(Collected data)
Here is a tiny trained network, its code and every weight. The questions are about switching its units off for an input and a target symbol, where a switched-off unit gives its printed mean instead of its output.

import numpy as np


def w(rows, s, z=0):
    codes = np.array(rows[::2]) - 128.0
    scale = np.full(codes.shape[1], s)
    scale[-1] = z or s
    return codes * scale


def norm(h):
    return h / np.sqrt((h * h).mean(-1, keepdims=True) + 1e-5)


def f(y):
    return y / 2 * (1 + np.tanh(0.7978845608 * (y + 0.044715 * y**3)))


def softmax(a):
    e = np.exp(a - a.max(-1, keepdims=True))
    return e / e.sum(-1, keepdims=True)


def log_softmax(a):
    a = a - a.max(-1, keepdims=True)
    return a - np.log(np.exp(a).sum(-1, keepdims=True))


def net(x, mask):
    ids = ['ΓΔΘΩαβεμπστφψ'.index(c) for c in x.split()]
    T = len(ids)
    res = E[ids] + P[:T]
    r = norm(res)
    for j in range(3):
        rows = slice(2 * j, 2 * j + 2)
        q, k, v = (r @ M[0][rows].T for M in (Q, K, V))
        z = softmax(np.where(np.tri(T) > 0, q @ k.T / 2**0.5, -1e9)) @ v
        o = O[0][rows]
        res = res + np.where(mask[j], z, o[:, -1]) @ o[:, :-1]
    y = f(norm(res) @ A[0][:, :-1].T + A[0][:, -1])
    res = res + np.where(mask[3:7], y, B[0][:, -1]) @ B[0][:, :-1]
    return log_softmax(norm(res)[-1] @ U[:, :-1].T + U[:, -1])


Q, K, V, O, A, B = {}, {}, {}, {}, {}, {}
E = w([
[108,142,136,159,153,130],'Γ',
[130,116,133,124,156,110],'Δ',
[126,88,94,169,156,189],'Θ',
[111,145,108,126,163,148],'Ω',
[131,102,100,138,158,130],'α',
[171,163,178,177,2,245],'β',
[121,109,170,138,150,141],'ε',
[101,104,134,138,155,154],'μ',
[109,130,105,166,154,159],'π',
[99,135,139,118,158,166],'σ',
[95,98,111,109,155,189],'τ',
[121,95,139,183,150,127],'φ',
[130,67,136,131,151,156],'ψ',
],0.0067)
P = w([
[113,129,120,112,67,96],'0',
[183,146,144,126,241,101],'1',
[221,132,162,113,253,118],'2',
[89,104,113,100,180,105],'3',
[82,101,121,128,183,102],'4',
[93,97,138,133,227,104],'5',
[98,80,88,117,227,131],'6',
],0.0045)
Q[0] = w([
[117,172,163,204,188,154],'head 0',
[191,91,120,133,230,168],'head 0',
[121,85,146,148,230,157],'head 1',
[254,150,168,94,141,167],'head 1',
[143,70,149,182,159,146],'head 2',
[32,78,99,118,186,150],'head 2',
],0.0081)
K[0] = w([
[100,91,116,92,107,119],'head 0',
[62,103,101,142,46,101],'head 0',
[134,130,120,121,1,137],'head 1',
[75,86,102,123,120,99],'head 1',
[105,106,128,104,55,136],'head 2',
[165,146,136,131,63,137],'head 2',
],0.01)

> **What you should do**
Reproduce the lines of the entries above exactly, but only from the line containing "res = res + np.where(mask[3:7], y, B[0][:, -1])" through the final line.

> **Task response**
    res = res + np.where(mask[3:7], y, B[0][:, -1]) @ B[0][:, :-1]
    return log_softmax(norm(res)[-1] @ U[:, :-1].T + U[:, -1])


Q, K, V, O, A, B = {}, {}, {}, {}, {}, {}
E = w([
[108,142,136,159,153,130],'Γ',
[130,116,133,124,156,110],'Δ',
[126,88,94,169,156,189],'Θ',
[111,145,108,126,163,148],'Ω',
[131,102,100,138,158,130],'α',
[171,163,178,177,2,245],'β',
[121,109,170,138,150,141],'ε',
[101,104,134,138,155,154],'μ',
[109,130,105,166,154,159],'π',
[99,135,139,118,158,166],'σ',
[95,98,111,109,155,189],'τ',
[121,95,139,183,150,127],'φ',
[130,67,136,131,151,156],'ψ',
],0.0067)
P = w([
[113,129,120,112,67,96],'0',
[183,146,144,126,241,101],'1',
[221,132,162,113,253,118],'2',
[89,104,113,100,180,105],'3',
[82,101,121,128,183,102],'4',
[93,97,138,133,227,104],'5',
[98,80,88,117,227,131],'6',
],0.0045)
Q[0] = w([
[117,172,163,204,188,154],'head 0',
[191,91,120,133,230,168],'head 0',
[121,85,146,148,230,157],'head 1',
[254,150,168,94,141,167],'head 1',
[143,70,149,182,159,146],'head 2',
[32,78,99,118,186,150],'head 2',
],0.0081)
K[0] = w([
[100,91,116,92,107,119],'head 0',
[62,103,101,142,46,101],'head 0',
[134,130,120,121,1,137],'head 1',
[75,86,102,123,120,99],'head 1',
[105,106,128,104,55,136],'head 2',
[165,146,136,131,63,137],'head 2',
],0.01)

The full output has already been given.